#### Excerpts from a dataset
▶
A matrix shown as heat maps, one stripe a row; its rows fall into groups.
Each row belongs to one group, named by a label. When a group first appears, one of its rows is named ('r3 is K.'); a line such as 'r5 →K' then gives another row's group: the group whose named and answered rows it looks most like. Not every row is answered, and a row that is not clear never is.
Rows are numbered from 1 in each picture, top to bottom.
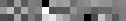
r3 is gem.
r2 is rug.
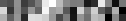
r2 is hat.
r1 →gem
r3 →hat
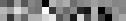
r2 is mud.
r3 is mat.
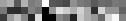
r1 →rug
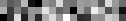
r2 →hat
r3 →gem
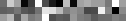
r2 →gem
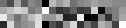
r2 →mud
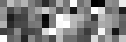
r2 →hat
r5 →gem
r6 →mud
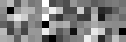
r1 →rug
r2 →mat
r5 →hat
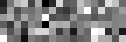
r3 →rug
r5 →hat
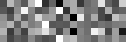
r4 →rug
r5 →hat
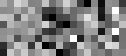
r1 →mud
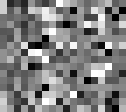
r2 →hat
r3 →gem
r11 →hat
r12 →gem
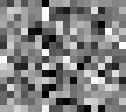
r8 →rug
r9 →mud
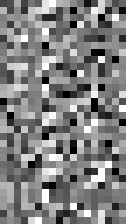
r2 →hat
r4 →mat
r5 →rug
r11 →mat
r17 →mat
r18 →hat
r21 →mat
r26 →hat
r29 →rug
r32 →hat
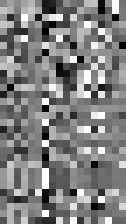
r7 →hat
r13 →mat
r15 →rug
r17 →hat
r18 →rug
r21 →rug
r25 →rug
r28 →mat
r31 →rug
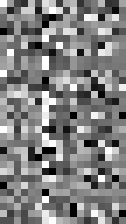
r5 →gem
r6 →rug
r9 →rug
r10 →rug
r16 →rug
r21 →gem
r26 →gem
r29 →rug
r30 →mat
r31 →hat
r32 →gem
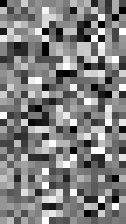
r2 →hat
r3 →gem
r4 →mud
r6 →mud
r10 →mud
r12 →hat
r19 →hat
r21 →gem
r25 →rug
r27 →rug
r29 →gem
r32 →rug
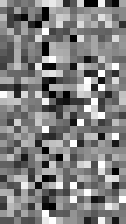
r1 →gem
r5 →rug
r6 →mat
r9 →gem
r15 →mud
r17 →hat
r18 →mat
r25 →gem
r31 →rug
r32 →gem
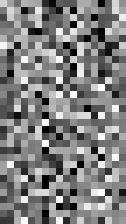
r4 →mat
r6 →mud
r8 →mat
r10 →mat
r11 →mat
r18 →rug
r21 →rug
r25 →mat
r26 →mat
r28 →hat
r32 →mat
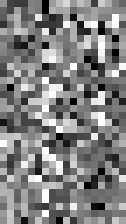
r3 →mat
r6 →gem
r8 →gem
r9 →gem
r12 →rug
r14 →gem
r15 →hat
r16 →rug
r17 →hat
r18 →gem
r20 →mud
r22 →rug
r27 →gem
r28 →rug
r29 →rug
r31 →rug
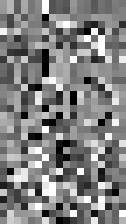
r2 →rug
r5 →mud
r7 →hat
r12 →gem
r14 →mat
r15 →mat
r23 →mud
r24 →hat
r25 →mat
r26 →mud
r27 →gem
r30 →hat
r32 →mud
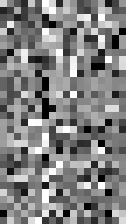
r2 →gem
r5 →hat
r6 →gem
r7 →gem
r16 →mat
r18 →hat
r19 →mud
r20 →rug
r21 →mud
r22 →hat
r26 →mud
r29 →rug
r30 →gem
◀
Please reproduce each entry exactly as given and omit the pictures.

#### Your solution
A matrix shown as heat maps, one stripe a row; its rows fall into groups.
Each row belongs to one group, named by a label. When a group first appears, one of its rows is named ('r3 is K.'); a line such as 'r5 →K' then gives another row's group: the group whose named and answered rows it looks most like. Not every row is answered, and a row that is not clear never is.
Rows are numbered from 1 in each picture, top to bottom.
r3 is gem.
r2 is rug.
r2 is hat.
r1 →gem
r3 →hat
r2 is mud.
r3 is mat.
r1 →rug
r2 →hat
r3 →gem
r2 →gem
r2 →mud
r2 →hat
r5 →gem
r6 →mud
r1 →rug
r2 →mat
r5 →hat
r3 →rug
r5 →hat
r4 →rug
r5 →hat
r1 →mud
r2 →hat
r3 →gem
r11 →hat
r12 →gem
r8 →rug
r9 →mud
r2 →hat
r4 →mat
r5 →rug
r11 →mat
r17 →mat
r18 →hat
r21 →mat
r26 →hat
r29 →rug
r32 →hat
r7 →hat
r13 →mat
r15 →rug
r17 →hat
r18 →rug
r21 →rug
r25 →rug
r28 →mat
r31 →rug
r5 →gem
r6 →rug
r9 →rug
r10 →rug
r16 →rug
r21 →gem
r26 →gem
r29 →rug
r30 →mat
r31 →hat
r32 →gem
r2 →hat
r3 →gem
r4 →mud
r6 →mud
r10 →mud
r12 →hat
r19 →hat
r21 →gem
r25 →rug
r27 →rug
r29 →gem
r32 →rug
r1 →gem
r5 →rug
r6 →mat
r9 →gem
r15 →mud
r17 →hat
r18 →mat
r25 →gem
r31 →rug
r32 →gem
r4 →mat
r6 →mud
r8 →mat
r10 →mat
r11 →mat
r18 →rug
r21 →rug
r25 →mat
r26 →mat
r28 →hat
r32 →mat
r3 →mat
r6 →gem
r8 →gem
r9 →gem
r12 →rug
r14 →gem
r15 →hat
r16 →rug
r17 →hat
r18 →gem
r20 →mud
r22 →rug
r27 →gem
r28 →rug
r29 →rug
r31 →rug
r2 →rug
r5 →mud
r7 →hat
r12 →gem
r14 →mat
r15 →mat
r23 →mud
r24 →hat
r25 →mat
r26 →mud
r27 →gem
r30 →hat
r32 →mud
r2 →gem
r5 →hat
r6 →gem
r7 →gem
r16 →mat
r18 →hat
r19 →mud
r20 →rug
r21 →mud
r22 →hat
r26 →mud
r29 →rug
r30 →gem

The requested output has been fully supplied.